#### Dataset entries
Each row of a before or after table is a point. The points were changed in one or more steps. Then noise was added and the rows were shuffled. The steps act on columns, c1 being the first. Name the steps. A step turns or swaps two columns, mirrors them in a line or flattens them onto one, adds a multiple of one to another, or multiplies or shifts one. Angles are multiples of 10 degrees, from the lower column toward the higher: turns from -170 to 170, lines from 10 to 170 but not 90. Use the fewest steps. Two steps may share a column if one is a turn and the other turns, adds or multiplies; they go together, in the order done. Otherwise the lowest column goes first.
In the rows, zero is written as 128.

Before (8 x 3)
[[131  71 123]
 [121 114 176]
 [145  77  94]
 [135 141  87]
 [129 159 108]
 [154 118 120]
 [116 135 140]
 [ 89 149 165]]
After (8 x 3)
[[117 118 164]
 [104  75  42]
 [144 154 143]
 [141 136  99]
 [117  79  11]
 [121 141 158]
 [101 165 226]
 [146 103  86]]
Steps: turn c1 and c2 by -30 degrees; add 1.5 times c2 to c3

Before (10 x 8)
[[131 131  60  83 130  79 139 119]
 [152 120 104 105 135 120 150  61]
 [151 133 139 152 132 125 153 111]
 [124 133 143 136 127 121 161 130]
 [145 137 142 129 123 141 110 114]
 [129 141   7 166 125 133 138 115]
 [144 148 139 165  82 132 151 114]
 [123  98 127  95 102 142 149  92]
 [123 114 148 164 113 101 142  97]
 [155  95 147 157 100 112 156 130]]
After (10 x 8)
[[121  96 124 132 101 118 172  94]
 [148 150 138 144  79  96 105 116]
 [123 136 142 122 129  93 131 128]
 [154 120 104 110 133 116 154  61]
 [151 137 139 132 133  94 118 114]
 [130 129  58  68 130 125 156 120]
 [146 137 143 141 124 146 126 114]
 [154  93 147 125 101  92 104 128]
 [126 117 151 114 114  97  93  94]
 [130 141   9 148 127 106 104 119]]
Steps: turn c4 and c6 by -70 degrees; turn c6 and c7 by 70 degrees

Before (12 x 14)
[[ 84 164 137 108 169 110 170 139 123 117 205 118  88 118]
 [ 79 179 114 109 150 181 213 151 153 138 154  99 134 134]
 [ 96 151 149 110 186  81 183 139  65 126 142 147 142 106]
 [155 104 188 127 123 165 168 115 154 151  94  71  75  82]
 [112 170 175  94 156 109 169 112 137 133 174 172 144 118]
 [100 150 128  94 116 139 132 169 135 133 132 118 115 136]
 [ 87 119 117 136 103 147 190 138 142 174 170 129 109 143]
 [117  62 128  63 130  78 126  37  92  47  97 123 132 158]
 [157  74 168  64  77  74 168  80  89  46 111 105 129 106]
 [150 112 157  84 175 128 178 139  89  94 164 169 113 128]
 [160  56  89  47  98  97 120  54 106 101 139  86 157 120]
 [ 96 104 147  97 131 155 189 150 178 143 117 122  87  57]]
After (12 x 14)
[[189  86 147  94 138 133  90 148 130 138  69 122 189  67]
 [150 128 127  95 118  98 114 171 151 138  90 118 133 135]
 [100  42 128  61  91 168 130  36 156  59  79 123 128 158]
 [144 152 175  95 155 125 144 109 135 116 149 172 166 141]
 [ 90 131 150 111 176  69 141 139 188  96  92 148 182 116]
 [135  85 186 124 136 181  75 116  90 150 135  71 169 113]
 [163  97 119 139 128 142 109 136 158 180 109 129 193 139]
 [ 78  54 169  63  42 122 130  79 123  82 155 106 168 127]
 [ 92  35  88  47  89 172 155  53 110 120 187  84 117 101]
 [144 146 137 111 160  97  86 141 169 100 141 118 172 122]
 [ 83  91 159  87 153 117 110 140 128  75 197 170 177 145]
 [172 160 113 111 151 158 133 150 158 127  80 100 215 129]]
Steps: add 1.5 times c1 to c11; turn c1 and c9 by -120 degrees; shift c2 by -20; add 0.5 times c3 to c14; turn c5 and c10 by -30 degrees; add -1 times c8 to c6; swap c7 and c13

Before (11 x 24)
[[158 142 102 184 127 152 119  96 122 147 160 135 116  54 127  46 130 181
  107 155 158 155 127 154]
 [133  92 134 176 120 146 148 128 119 121  98  97  62 149 162 108  86 131
  132 170  89 124  98 100]
 [ 75 150 146 130 115 139 128 186 208 104  93  88 110  78 187 104  53 156
  171 132 179 145 159  95]
 [153 133  84  83 207 205  99 148 119  76  73 143  62 136 116 101  77  72
  123 159 110 156 130 180]
 [173  85 118 147 106 104  83  92 109 170 170 166  86 152 109  75 156 170
  174 153 164 156 136 111]
 [ 85 170 171 183 126 170 127  81  91 168 113 122 162  73 105 121 124 125
  129  93  98  43 134  84]
 [164 154 117  92 127 145 127 109 113 151 115 157 164 161 151  48  94  99
   90 139 120 133 126 192]
 [ 56 168 149 180 122 134 142 188 199  72 146 163 166 164  95  84 121  86
  129 141 151 104 210 182]
 [130 111  86 181 158 150 137 156 145  66  64 197 120  71 165 139 119 157
  100 130  78  77 114 110]
 [147 147 107 161 146 150 128 115 103 140 108 135  56 163 188 110  92 145
  144 129 179 165 200 108]
 [ 62  70  93 156 139 115 104 104 146 123 108 135 160  85 191  83 153  64
  145 161 136 146 168 157]]
After (11 x 24)
[[154 138  80  77 209 206  95 107  81 154  76 145  64 135 117 101  79  71
  122 156 148 160 128 177]
 [ 83 162 169 185 130 176 128 106 177 142 111 123 157  74 108 119 130 124
  121  46  76  93 130  81]
 [164 143  98 185 134 157 114 155 149 125 158 137 122  55 121  48 128 180
  108 158  98 152 126 160]
 [ 69  63  95 157 142 118  98 133 117 118 103 136 163  85 192  79 161  62
  143 136 112 163 166 158]
 [128 113  97 182 157 157 138  77  55 132  67 198 113  73 162 145 125 158
  100  70 152 125 119 108]
 [175  89 120 151 106 109  85 162 173 124 170 160  88 145 113  69 157 168
  170 156  96 155 134 118]
 [ 76 151 150 129 116 138 129 178  79  63  86  88 113  81 188 107  48 152
  169 148 190 131 157  92]
 [148 153 109 161 146 150 131 175 152 142 109 133  52 165 187 103  92 138
  147 173 113 127 194 106]
 [ 53 178 152 186 121 138 144 154  53  83 140 165 165 158  98  95 122  86
  127 106 190 148 212 175]
 [128  97 137 170 122 144 152  87 127 138  95  89  66 154 168 118  89 129
  139 128 128 175  93 106]
 [164 156 118  88 128 148 128 117 157 130 118 156 166 159 143  48  95 101
   84 143 108 142 132 190]]
Steps: swap c8 and c21; turn c9 and c10 by -110 degrees; swap c20 and c22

#### WHAT IS REQUIRED
From the records above, please extract every line and repeat it exactly.

#### ANSWER BOX
Each row of a before or after table is a point. The points were changed in one or more steps. Then noise was added and the rows were shuffled. The steps act on columns, c1 being the first. Name the steps. A step turns or swaps two columns, mirrors them in a line or flattens them onto one, adds a multiple of one to another, or multiplies or shifts one. Angles are multiples of 10 degrees, from the lower column toward the higher: turns from -170 to 170, lines from 10 to 170 but not 90. Use the fewest steps. Two steps may share a column if one is a turn and the other turns, adds or multiplies; they go together, in the order done. Otherwise the lowest column goes first.
In the rows, zero is written as 128.

Before (8 x 3)
[[131  71 123]
 [121 114 176]
 [145  77  94]
 [135 141  87]
 [129 159 108]
 [154 118 120]
 [116 135 140]
 [ 89 149 165]]
After (8 x 3)
[[117 118 164]
 [104  75  42]
 [144 154 143]
 [141 136  99]
 [117  79  11]
 [121 141 158]
 [101 165 226]
 [146 103  86]]
Steps: turn c1 and c2 by -30 degrees; add 1.5 times c2 to c3

Before (10 x 8)
[[131 131  60  83 130  79 139 119]
 [152 120 104 105 135 120 150  61]
 [151 133 139 152 132 125 153 111]
 [124 133 143 136 127 121 161 130]
 [145 137 142 129 123 141 110 114]
 [129 141   7 166 125 133 138 115]
 [144 148 139 165  82 132 151 114]
 [123  98 127  95 102 142 149  92]
 [123 114 148 164 113 101 142  97]
 [155  95 147 157 100 112 156 130]]
After (10 x 8)
[[121  96 124 132 101 118 172  94]
 [148 150 138 144  79  96 105 116]
 [123 136 142 122 129  93 131 128]
 [154 120 104 110 133 116 154  61]
 [151 137 139 132 133  94 118 114]
 [130 129  58  68 130 125 156 120]
 [146 137 143 141 124 146 126 114]
 [154  93 147 125 101  92 104 128]
 [126 117 151 114 114  97  93  94]
 [130 141   9 148 127 106 104 119]]
Steps: turn c4 and c6 by -70 degrees; turn c6 and c7 by 70 degrees

Before (12 x 14)
[[ 84 164 137 108 169 110 170 139 123 117 205 118  88 118]
 [ 79 179 114 109 150 181 213 151 153 138 154  99 134 134]
 [ 96 151 149 110 186  81 183 139  65 126 142 147 142 106]
 [155 104 188 127 123 165 168 115 154 151  94  71  75  82]
 [112 170 175  94 156 109 169 112 137 133 174 172 144 118]
 [100 150 128  94 116 139 132 169 135 133 132 118 115 136]
 [ 87 119 117 136 103 147 190 138 142 174 170 129 109 143]
 [117  62 128  63 130  78 126  37  92  47  97 123 132 158]
 [157  74 168  64  77  74 168  80  89  46 111 105 129 106]
 [150 112 157  84 175 128 178 139  89  94 164 169 113 128]
 [160  56  89  47  98  97 120  54 106 101 139  86 157 120]
 [ 96 104 147  97 131 155 189 150 178 143 117 122  87  57]]
After (12 x 14)
[[189  86 147  94 138 133  90 148 130 138  69 122 189  67]
 [150 128 127  95 118  98 114 171 151 138  90 118 133 135]
 [100  42 128  61  91 168 130  36 156  59  79 123 128 158]
 [144 152 175  95 155 125 144 109 135 116 149 172 166 141]
 [ 90 131 150 111 176  69 141 139 188  96  92 148 182 116]
 [135  85 186 124 136 181  75 116  90 150 135  71 169 113]
 [163  97 119 139 128 142 109 136 158 180 109 129 193 139]
 [ 78  54 169  63  42 122 130  79 123  82 155 106 168 127]
 [ 92  35  88  47  89 172 155  53 110 120 187  84 117 101]
 [144 146 137 111 160  97  86 141 169 100 141 118 172 122]
 [ 83  91 159  87 153 117 110 140 128  75 197 170 177 145]
 [172 160 113 111 151 158 133 150 158 127  80 100 215 129]]
Steps: add 1.5 times c1 to c11; turn c1 and c9 by -120 degrees; shift c2 by -20; add 0.5 times c3 to c14; turn c5 and c10 by -30 degrees; add -1 times c8 to c6; swap c7 and c13

Before (11 x 24)
[[158 142 102 184 127 152 119  96 122 147 160 135 116  54 127  46 130 181
  107 155 158 155 127 154]
 [133  92 134 176 120 146 148 128 119 121  98  97  62 149 162 108  86 131
  132 170  89 124  98 100]
 [ 75 150 146 130 115 139 128 186 208 104  93  88 110  78 187 104  53 156
  171 132 179 145 159  95]
 [153 133  84  83 207 205  99 148 119  76  73 143  62 136 116 101  77  72
  123 159 110 156 130 180]
 [173  85 118 147 106 104  83  92 109 170 170 166  86 152 109  75 156 170
  174 153 164 156 136 111]
 [ 85 170 171 183 126 170 127  81  91 168 113 122 162  73 105 121 124 125
  129  93  98  43 134  84]
 [164 154 117  92 127 145 127 109 113 151 115 157 164 161 151  48  94  99
   90 139 120 133 126 192]
 [ 56 168 149 180 122 134 142 188 199  72 146 163 166 164  95  84 121  86
  129 141 151 104 210 182]
 [130 111  86 181 158 150 137 156 145  66  64 197 120  71 165 139 119 157
  100 130  78  77 114 110]
 [147 147 107 161 146 150 128 115 103 140 108 135  56 163 188 110  92 145
  144 129 179 165 200 108]
 [ 62  70  93 156 139 115 104 104 146 123 108 135 160  85 191  83 153  64
  145 161 136 146 168 157]]
After (11 x 24)
[[154 138  80  77 209 206  95 107  81 154  76 145  64 135 117 101  79  71
  122 156 148 160 128 177]
 [ 83 162 169 185 130 176 128 106 177 142 111 123 157  74 108 119 130 124
  121  46  76  93 130  81]
 [164 143  98 185 134 157 114 155 149 125 158 137 122  55 121  48 128 180
  108 158  98 152 126 160]
 [ 69  63  95 157 142 118  98 133 117 118 103 136 163  85 192  79 161  62
  143 136 112 163 166 158]
 [128 113  97 182 157 157 138  77  55 132  67 198 113  73 162 145 125 158
  100  70 152 125 119 108]
 [175  89 120 151 106 109  85 162 173 124 170 160  88 145 113  69 157 168
  170 156  96 155 134 118]
 [ 76 151 150 129 116 138 129 178  79  63  86  88 113  81 188 107  48 152
  169 148 190 131 157  92]
 [148 153 109 161 146 150 131 175 152 142 109 133  52 165 187 103  92 138
  147 173 113 127 194 106]
 [ 53 178 152 186 121 138 144 154  53  83 140 165 165 158  98  95 122  86
  127 106 190 148 212 175]
 [128  97 137 170 122 144 152  87 127 138  95  89  66 154 168 118  89 129
  139 128 128 175  93 106]
 [164 156 118  88 128 148 128 117 157 130 118 156 166 159 143  48  95 101
   84 143 108 142 132 190]]
Steps: swap c8 and c21; turn c9 and c10 by -110 degrees; swap c20 and c22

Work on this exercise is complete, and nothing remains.